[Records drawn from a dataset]
Each row of a before or after table is a point. One or more steps were done to the points. Then noise was added and the rows were shuffled. The steps act on how far a point lies along the listed directions, d1 being the first. Write out the steps. A step turns or swaps two directions, mirrors them in a line or flattens them onto one, adds a multiple of one to another, or multiplies one. Angles are multiples of 10 degrees, from the lower direction toward the higher: turns from -170 to 170, lines from 10 to 170 but not 90. Use the fewest steps. Two steps may share a direction if one is a turn and the other turns, adds or multiplies; they go together, in the order done. Otherwise the lowest direction goes first.

Directions:
(1): [-6 42]
(2): [-42  -6]
Before, 10 rows:
[[ 13  55]
 [-49  14]
 [ 48   8]
 [-31  -5]
 [  7  13]
 [ 15  -6]
 [ 29   2]
 [-53  16]
 [-41  47]
 [  6 -16]]
After, 10 rows:
[[-56  10]
 [-17 -55]
 [ -2  27]
 [  8 -24]
 [  9  14]
 [-10  48]
 [ 16   1]
 [-12   7]
 [-45 -41]
 [-13 -50]]
Steps: turn d1 and d2 by 90 degrees

Directions:
(1): [-41  35 -30  -4 -25  29]
(2): [ 25 -24 -24  47 -13  34]
(3): [-30 -18 -38  13  46 -19]
Before:
[[ 20 -22  29   2   6   5]
 [ 16 -38   2  15  22  -9]
 [ 38 -55 -20   6  29 -27]
 [  7 -48 -36  56  28   6]
 [-20  37   3   6 -26  27]
 [ 44 -24  46 -10  -3 -35]
 [ 11  27  21  -2 -33  10]
 [ -6  -7 -12 -14  28 -28]
 [-20  40   6 -37 -52  45]
 [ -6  19  -4 -20 -22  -3]
 [ -9  -8  -4  30   6 -10]
 [ 15 -58 -54  52  30 -10]]
After, 12 rows:
[[ 15  13  34 -15  -4 -21]
 [ -2 -41 -55  11  30 -15]
 [ 18  21  43  -4 -24   8]
 [ 14 -47 -33  63  14  18]
 [ 19 -54 -56  57  10  10]
 [  4  13   8 -21 -24  -6]
 [-11 -27 -22  14  27  -2]
 [ 23  18  55 -49 -39  16]
 [ -2  -9  -1  35  -6  -7]
 [-29 -10  -4 -18  40 -53]
 [-12 -19  16  -8  31  -9]
 [-19   9 -36  -1   2   7]]
Steps: turn d1 and d3 by -70 degrees; turn d1 and d2 by 50 degrees

Directions:
(1): [ 43  36  39 -10  16  37  -5 -15  15]
(2): [  6   1 -56  -5 -19  30   0 -37  32]
(3): [ 22   0   7   8 -29 -34 -60 -25  -7]
(4): [ 13  44 -23  49  26 -30  15  -6   0]
(5): [ 41 -28  -8  35 -19  28  12  10 -41]
(6): [  6 -40  25  37   2  -8   8  -3  55]
Before (12 x 9):
[[  9  15  14 -17  -3  -3 -35 -25  -6]
 [ -6  59 -30  -6  22 -10  13  -4 -15]
 [ 22 -12   1  23 -28   6 -22 -26  -4]
 [ -3 -23   1  13   1 -24  17   3  13]
 [  0  17   5 -41  -5  17   0 -25  26]
 [ 55   7  24   1 -39  35  -8 -19 -10]
 [ 51   5  26 -13 -13  29 -13   8 -32]
 [ 15  -7   8  30  15   8  20  15  -7]
 [ 11  18  10  -3   5  13  -6  -8 -16]
 [ -6   9  25 -18   8  -3  -9  -6 -36]
 [ 39  24  18  24  24  13  10 -20  30]
 [ 49  29 -10  17  12  20  -1   0 -22]]
After (12 x 9):
[[  7 -15  27 -14   3  -2   7  -2  20]
 [-17   0  10  13 -11 -37 -24 -14   3]
 [ 25  -2 -15  37  -7  -6  23  -2 -24]
 [-28  -7 -26 -20   0 -31 -11  24 -30]
 [  2  25  -5 -24   1  22  10  14 -60]
 [-21 -46  10  10  -2 -19   8  26 -33]
 [-28  -9 -28  25 -34 -56   1  -3   0]
 [ 18 -11 -19  20 -13 -12 -22 -19 -24]
 [-22 -13 -58  -2 -23 -35 -13  -4   6]
 [ -3  -2 -32  -9 -12  16  -7 -37 -12]
 [-33 -18   3 -19   5   1   3  13   9]
 [-11  -6 -18   4  -7  -4  -5  -4 -18]]
Steps: turn d1 and d5 by 150 degrees; turn d4 and d6 by -30 degrees; turn d2 and d4 by 130 degrees

Directions:
(1): [-28 -43 -11   3  22  -6  33  14 -31 -26 -20 -16  54  -4]
(2): [ 23   1 -51   4  -7 -14 -14 -25 -49 -14  13  37   2  38]
(3): [  9 -36 -44 -12  38  14 -38  12  12  10  27 -44 -17   0]
(4): [ -7  20  -3 -37   1 -50  10 -39  -9  17  38 -22  20 -33]
(5): [  2 -24 -32  40  -8 -11  17 -23  60  22   8  27  25  -8]
(6): [ -2  23 -27   8  12 -52 -18  35  16 -41 -25  11 -16 -33]
Before:
[[ 20  24 -12 -10  -6  11 -60  -2 -25  -4  25  -6 -51  13]
 [ -2  -4  -1  -1  -8  -9  11   2 -32  -3 -13  -4  14  17]
 [-12  -8  17  25  12 -32  22  11  34 -10 -21   1  27 -29]
 [ 29  41   0 -27 -36  -8   3 -33 -52 -12  -6  21 -14  19]
 [ 17 -12  -9  14 -11  20  -6  -6  52  38  23 -15 -27   1]
 [ -9  19  58  -9 -21  30  14   6 -34  13   6   4  -5  15]
 [ -8  -2  40  -1 -33  27  26  -1  -4  29  -1  18  17  26]
 [ -9 -11  36  10 -18  32  10  29 -21 -11 -24   1  10  16]
 [  0   8  11 -17   9  31 -16   8 -29  10  19 -24  -7   9]
 [ -6   0  -2  14 -12 -16  16 -13  23   1   3   4  14 -29]
 [ 25  15 -35  -4   1  -2 -25  19 -16 -29 -10  25 -17  30]]
After (11 x 14):
[[ -1  10  36  -7 -19  10  27   2  31   4 -29 -17   1 -27]
 [ -5  -8  -2   4   8  28  -3   7 -15   9  12 -10  12   9]
 [ -6  -3   7  11  -2   8 -22   3  35  11  13 -20 -14 -22]
 [ -5  -6  21  10 -16  24  19  -3 -30  10   9  19  14  23]
 [ -5   8  16 -15   7  -3   5  22  41   0  -6 -22   3 -22]
 [ 13  12 -13   8   7 -39  -6  -6 -24 -23  -4  20   5   6]
 [ 28  -3 -26  13 -19  13 -12 -18  22  29  26   6 -30  21]
 [ -4 -15  13   1 -17  17  11   3 -36  -3  -2   4  25  21]
 [  8  12 -11   8 -14 -11  -3  -8  -3  -9   2  13  -6 -11]
 [-10  -7  17  -2  -4  -2  14  13 -12   3 -17 -21  13   2]
 [ -1  -6  21   0 -29  26  16  -3 -14  25   3  23  14  37]]
Steps: flatten d1 and d5 onto the line at 150 degrees; multiply d2 by -1; multiply d3 by 0.7; flatten d4 and d6 onto the line at 70 degrees

Directions:
(1): [  0  12  -2 -33 -24   4  16 -36   8 -16  28 -12  22   0  13 -14 -52  28
 -14  46]
(2): [  3  -8 -27   4  22 -48  -9  21 -39 -33  32  30 -26 -31 -13  -4 -13  16
  14  16]
(3): [ -4 -25   7  14   0 -16 -29  11   7 -24  10 -25  23   8  45  60   9  38
 -13  -7]
Before (10 x 20):
[[ 11   0 -14  13  14 -19  -7  22 -17   9  -6  31 -36 -26 -38 -21  14 -23
   26   1]
 [ -4  -6   6   5   5  -3 -23   5  -1   2  -8 -11  -7   4   5  22   7  12
   -7 -24]
 [ -4  17  -9 -16  12 -24  16 -11 -16   4  -1  38 -31 -22 -31 -29  -6 -23
   19   3]
 [  6   4 -18 -15  -8   4  21 -14 -18  -5  28  21  -8 -14 -30 -49 -46   8
    6  32]
 [ -5  10  19 -36 -19  29  19 -31  31   1  -8 -21  19  14  -2 -13 -28  15
  -18  22]
 [ -7  -5   5 -13 -10  -6  -9 -13  15 -24  23 -23  19   3  33  39 -31  39
   -8  27]
 [ -9 -27  -4  16   3 -35 -17   8 -21 -30  31 -10  22 -18  38  38 -11  48
   -9  13]
 [  7 -18 -13  24  12 -10 -11  19 -15   7 -15  29 -26 -13 -27 -10  28 -20
   15 -27]
 [ -2   8  16   2  -2   0   2  -8   4   7 -11  -7   4   5  12  11  -2  -6
    2  -8]
 [ -7  -3  -4   7   2  24   4   7  -1  12 -20   2   4   2 -11 -15  25 -14
    0  -4]]
After (10 x 20):
[[  8  16   3   2  -7  24   9  -4  17  41 -35  10 -13   0 -34 -30  16 -36
   15  -3]
 [ -3 -17   8   4  -3 -12 -22   8  19 -20   9 -22  16   5  39  60  -2  33
   -2   3]
 [ -2   5   2 -18 -12   4  -3 -21   4   4   3 -16  -2   8   1   1 -26  16
  -10   2]
 [ -7  -1 -12  -2   3  11  14   5 -14  -5   6  16  -1 -13 -17 -33  -3  -3
    3  26]
 [  3 -29   2  41  16   5 -17  35  -7  17 -15  12 -19   0 -18  12  40 -11
   15 -43]
 [ -8  12   9   0   9   0   9  -1   3  28 -32  22 -21  -5 -23  -8  31 -43
   16 -30]
 [  6  10   1  -9 -22  30  18 -26  12  27 -19  13  -5   2 -29 -43  -2 -26
    2  -2]
 [ -5 -23 -10   5  26 -36 -18  27 -17 -39  12  14 -15 -19  -4  27   8  30
    5  -1]
 [-13 -20  27  12 -18  22  -5 -14  22  12 -10 -42  46  19  46  38   6  28
  -21  -4]
 [  0   7   5   1   3 -17   1 -10  -6  -6   2   3  -2  -2   9   4 -17   3
    1   6]]
Steps: turn d1 and d3 by 50 degrees; turn d1 and d2 by 150 degrees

§ Work to be completed
Your task is to copy each line of the entries that includes the word "rows".

§ Result
Each row of a before or after table is a point. One or more steps were done to the points. Then noise was added and the rows were shuffled. The steps act on how far a point lies along the listed directions, d1 being the first. Write out the steps. A step turns or swaps two directions, mirrors them in a line or flattens them onto one, adds a multiple of one to another, or multiplies one. Angles are multiples of 10 degrees, from the lower direction toward the higher: turns from -170 to 170, lines from 10 to 170 but not 90. Use the fewest steps. Two steps may share a direction if one is a turn and the other turns, adds or multiplies; they go together, in the order done. Otherwise the lowest direction goes first.
Before, 10 rows:
After, 10 rows:
After, 12 rows:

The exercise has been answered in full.